> **TASK BRIEF**
Give the records again in full, exactly as they appear.

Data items
*** Block opens ***

Below are the code and all the weights of a small trained network. Each question names an input and a target symbol and asks about switching units off, where a switched-off unit gives its printed mean instead of its output.

import numpy as np


def w(rows, s, z=0):
    codes = np.array(rows[::2]) - 128.0
    scale = np.full(codes.shape[1], s)
    scale[-1] = z or s
    return codes * scale


def f(y):
    return y / 2 * (1 + np.tanh(0.7978845608 * (y + 0.044715 * y**3)))


def softmax(a):
    e = np.exp(a - a.max(-1, keepdims=True))
    return e / e.sum(-1, keepdims=True)


def log_softmax(a):
    a = a - a.max(-1, keepdims=True)
    return a - np.log(np.exp(a).sum(-1, keepdims=True))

*** Block closes ***

> **RESULT FOR THIS TASK**
Below are the code and all the weights of a small trained network. Each question names an input and a target symbol and asks about switching units off, where a switched-off unit gives its printed mean instead of its output.

import numpy as np


def w(rows, s, z=0):
    codes = np.array(rows[::2]) - 128.0
    scale = np.full(codes.shape[1], s)
    scale[-1] = z or s
    return codes * scale


def f(y):
    return y / 2 * (1 + np.tanh(0.7978845608 * (y + 0.044715 * y**3)))


def softmax(a):
    e = np.exp(a - a.max(-1, keepdims=True))
    return e / e.sum(-1, keepdims=True)


def log_softmax(a):
    a = a - a.max(-1, keepdims=True)
    return a - np.log(np.exp(a).sum(-1, keepdims=True))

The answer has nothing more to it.